ASSIGNMENT ▸ Establish how many lines in the records below include the word "True"; respond with that number only.

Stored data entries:
□ □ □ □ □ □ □

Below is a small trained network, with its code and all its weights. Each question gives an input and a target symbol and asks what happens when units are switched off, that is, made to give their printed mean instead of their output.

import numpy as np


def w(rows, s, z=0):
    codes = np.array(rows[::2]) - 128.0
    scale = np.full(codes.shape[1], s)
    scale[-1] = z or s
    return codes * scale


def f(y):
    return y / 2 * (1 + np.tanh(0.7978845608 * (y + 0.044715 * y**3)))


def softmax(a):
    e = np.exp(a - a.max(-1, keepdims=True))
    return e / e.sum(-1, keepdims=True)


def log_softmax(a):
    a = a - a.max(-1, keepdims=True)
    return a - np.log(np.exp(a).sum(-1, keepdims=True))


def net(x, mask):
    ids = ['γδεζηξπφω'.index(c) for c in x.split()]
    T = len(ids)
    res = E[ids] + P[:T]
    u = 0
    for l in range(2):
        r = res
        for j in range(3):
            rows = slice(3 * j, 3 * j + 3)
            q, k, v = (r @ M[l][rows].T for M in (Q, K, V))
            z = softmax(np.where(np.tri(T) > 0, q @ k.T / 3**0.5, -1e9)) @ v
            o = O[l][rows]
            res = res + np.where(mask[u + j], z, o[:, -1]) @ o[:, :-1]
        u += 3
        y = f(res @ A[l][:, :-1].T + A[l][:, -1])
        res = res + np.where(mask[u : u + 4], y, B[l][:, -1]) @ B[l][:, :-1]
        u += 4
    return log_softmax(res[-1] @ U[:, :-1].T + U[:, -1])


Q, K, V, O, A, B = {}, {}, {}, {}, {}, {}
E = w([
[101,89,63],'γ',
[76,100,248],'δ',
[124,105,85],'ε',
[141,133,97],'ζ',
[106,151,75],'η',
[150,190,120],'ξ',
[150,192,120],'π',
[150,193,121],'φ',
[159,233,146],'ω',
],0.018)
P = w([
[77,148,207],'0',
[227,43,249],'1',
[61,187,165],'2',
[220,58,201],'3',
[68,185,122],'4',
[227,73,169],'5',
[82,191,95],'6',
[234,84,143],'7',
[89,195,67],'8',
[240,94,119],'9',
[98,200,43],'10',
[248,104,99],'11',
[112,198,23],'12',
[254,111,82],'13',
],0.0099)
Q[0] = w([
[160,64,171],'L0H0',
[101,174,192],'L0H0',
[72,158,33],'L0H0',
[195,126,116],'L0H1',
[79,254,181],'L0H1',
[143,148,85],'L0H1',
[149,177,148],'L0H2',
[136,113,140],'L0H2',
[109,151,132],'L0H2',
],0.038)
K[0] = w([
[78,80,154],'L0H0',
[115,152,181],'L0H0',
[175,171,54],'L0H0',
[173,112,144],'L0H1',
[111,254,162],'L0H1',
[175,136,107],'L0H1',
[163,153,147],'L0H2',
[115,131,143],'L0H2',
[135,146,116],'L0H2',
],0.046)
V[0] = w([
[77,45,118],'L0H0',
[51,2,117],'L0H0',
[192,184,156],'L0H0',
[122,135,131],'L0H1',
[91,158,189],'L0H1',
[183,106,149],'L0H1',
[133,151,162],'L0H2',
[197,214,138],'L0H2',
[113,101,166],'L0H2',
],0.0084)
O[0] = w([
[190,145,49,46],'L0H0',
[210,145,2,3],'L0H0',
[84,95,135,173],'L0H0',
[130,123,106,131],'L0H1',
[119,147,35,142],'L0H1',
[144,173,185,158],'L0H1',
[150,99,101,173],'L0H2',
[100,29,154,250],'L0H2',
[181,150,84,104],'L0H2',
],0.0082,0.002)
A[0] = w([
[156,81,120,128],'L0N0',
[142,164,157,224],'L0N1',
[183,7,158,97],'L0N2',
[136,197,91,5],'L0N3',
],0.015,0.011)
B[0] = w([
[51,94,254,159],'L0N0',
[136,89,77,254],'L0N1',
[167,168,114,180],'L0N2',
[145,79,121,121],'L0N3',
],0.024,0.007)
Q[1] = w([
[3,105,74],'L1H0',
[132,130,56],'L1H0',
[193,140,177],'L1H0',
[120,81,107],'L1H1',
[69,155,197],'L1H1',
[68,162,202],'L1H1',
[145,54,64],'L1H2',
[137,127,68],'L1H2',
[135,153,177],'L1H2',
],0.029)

□ □ □ □ □ □ □

TASK RESULT ▸ 4